[Start of Attachment]

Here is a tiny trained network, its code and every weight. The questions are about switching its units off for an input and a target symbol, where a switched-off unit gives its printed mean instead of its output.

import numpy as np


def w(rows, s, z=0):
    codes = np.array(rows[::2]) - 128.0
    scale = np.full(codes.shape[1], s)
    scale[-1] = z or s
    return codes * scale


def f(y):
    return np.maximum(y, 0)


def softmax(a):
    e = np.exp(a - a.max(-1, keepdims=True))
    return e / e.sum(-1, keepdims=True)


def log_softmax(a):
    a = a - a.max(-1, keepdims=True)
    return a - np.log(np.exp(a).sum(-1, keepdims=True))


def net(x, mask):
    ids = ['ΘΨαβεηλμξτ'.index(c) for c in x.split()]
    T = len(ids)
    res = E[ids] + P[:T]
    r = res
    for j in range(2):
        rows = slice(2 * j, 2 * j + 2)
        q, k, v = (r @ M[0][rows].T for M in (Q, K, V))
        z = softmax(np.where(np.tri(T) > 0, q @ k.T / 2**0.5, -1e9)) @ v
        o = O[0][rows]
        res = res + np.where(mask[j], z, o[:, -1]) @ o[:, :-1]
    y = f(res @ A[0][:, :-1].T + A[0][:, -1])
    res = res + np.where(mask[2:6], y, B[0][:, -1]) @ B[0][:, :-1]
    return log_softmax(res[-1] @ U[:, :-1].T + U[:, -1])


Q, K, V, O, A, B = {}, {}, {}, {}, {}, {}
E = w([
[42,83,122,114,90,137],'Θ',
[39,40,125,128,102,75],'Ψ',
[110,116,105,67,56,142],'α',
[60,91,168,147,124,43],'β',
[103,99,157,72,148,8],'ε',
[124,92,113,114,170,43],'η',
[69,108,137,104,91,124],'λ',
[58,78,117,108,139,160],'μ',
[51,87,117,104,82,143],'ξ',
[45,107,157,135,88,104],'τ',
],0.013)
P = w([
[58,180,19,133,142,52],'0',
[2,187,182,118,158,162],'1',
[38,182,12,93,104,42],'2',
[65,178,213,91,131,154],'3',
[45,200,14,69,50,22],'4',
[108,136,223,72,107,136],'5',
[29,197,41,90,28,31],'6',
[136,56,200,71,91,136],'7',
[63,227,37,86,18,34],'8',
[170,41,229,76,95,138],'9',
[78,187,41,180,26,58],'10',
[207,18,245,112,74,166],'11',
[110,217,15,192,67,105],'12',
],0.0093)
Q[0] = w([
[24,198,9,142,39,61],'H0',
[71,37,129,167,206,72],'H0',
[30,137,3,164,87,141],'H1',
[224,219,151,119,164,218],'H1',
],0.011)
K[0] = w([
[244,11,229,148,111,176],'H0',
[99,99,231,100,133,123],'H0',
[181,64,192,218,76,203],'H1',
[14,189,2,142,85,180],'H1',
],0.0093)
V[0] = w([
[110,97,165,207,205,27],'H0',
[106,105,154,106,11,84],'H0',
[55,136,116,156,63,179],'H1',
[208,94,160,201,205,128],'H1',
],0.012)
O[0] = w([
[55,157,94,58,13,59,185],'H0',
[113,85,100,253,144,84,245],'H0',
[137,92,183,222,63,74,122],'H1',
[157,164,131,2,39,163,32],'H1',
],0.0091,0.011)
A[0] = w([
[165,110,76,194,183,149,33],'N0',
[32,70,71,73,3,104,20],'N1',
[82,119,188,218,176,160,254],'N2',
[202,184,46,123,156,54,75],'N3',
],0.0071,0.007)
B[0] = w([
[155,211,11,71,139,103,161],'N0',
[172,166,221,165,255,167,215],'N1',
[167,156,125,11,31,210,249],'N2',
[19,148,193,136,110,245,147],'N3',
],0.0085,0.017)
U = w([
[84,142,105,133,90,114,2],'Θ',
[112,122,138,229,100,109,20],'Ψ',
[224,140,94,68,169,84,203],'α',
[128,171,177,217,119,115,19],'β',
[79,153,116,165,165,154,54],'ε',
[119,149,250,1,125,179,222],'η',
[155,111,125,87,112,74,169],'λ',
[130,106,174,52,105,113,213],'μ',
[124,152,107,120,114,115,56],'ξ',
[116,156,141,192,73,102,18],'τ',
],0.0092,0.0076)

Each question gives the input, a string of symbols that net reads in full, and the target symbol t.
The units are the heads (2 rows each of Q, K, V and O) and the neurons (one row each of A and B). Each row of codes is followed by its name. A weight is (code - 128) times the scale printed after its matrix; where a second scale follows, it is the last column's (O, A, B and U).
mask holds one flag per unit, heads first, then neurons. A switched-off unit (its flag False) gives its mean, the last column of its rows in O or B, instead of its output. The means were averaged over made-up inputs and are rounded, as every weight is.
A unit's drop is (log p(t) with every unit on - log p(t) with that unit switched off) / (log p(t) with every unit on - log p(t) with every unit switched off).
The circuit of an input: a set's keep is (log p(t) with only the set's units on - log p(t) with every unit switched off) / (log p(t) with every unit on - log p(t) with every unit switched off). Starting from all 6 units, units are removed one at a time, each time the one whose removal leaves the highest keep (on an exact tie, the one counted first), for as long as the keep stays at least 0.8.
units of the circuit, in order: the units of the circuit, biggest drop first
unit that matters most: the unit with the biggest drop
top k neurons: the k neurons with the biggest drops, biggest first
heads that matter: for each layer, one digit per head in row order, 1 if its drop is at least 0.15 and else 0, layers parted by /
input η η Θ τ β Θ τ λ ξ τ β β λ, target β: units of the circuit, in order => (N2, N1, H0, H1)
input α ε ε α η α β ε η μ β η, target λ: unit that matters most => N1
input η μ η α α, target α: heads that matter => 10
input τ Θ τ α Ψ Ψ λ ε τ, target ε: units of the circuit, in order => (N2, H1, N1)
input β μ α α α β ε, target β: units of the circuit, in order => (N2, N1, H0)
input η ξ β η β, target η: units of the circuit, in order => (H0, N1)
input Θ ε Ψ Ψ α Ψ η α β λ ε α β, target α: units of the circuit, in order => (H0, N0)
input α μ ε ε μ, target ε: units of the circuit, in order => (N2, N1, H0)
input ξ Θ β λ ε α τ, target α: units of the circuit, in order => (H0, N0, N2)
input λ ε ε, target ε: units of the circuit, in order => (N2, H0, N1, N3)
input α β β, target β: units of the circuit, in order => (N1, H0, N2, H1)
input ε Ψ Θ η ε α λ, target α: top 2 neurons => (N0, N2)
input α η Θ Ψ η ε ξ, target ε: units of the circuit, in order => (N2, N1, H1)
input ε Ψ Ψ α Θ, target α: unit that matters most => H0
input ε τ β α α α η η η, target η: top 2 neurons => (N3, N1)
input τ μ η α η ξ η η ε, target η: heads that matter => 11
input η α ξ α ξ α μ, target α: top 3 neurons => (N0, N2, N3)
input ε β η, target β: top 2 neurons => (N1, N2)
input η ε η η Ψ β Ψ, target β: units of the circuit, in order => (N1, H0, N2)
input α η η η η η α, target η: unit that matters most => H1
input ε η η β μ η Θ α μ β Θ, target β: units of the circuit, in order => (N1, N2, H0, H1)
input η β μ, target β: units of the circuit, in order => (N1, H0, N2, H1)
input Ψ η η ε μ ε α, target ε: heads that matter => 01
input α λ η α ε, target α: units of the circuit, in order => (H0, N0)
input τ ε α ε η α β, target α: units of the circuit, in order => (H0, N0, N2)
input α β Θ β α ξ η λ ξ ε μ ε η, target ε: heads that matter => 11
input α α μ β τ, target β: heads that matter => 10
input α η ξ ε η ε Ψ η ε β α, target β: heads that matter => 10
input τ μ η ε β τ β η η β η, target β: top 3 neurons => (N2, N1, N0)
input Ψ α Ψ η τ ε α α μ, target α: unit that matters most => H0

[End of Attachment]

→ Task directions: Isolate the lines above that contain the word "full" and copy them.

→ Solution below:
    scale = np.full(codes.shape[1], s)
Each question gives the input, a string of symbols that net reads in full, and the target symbol t.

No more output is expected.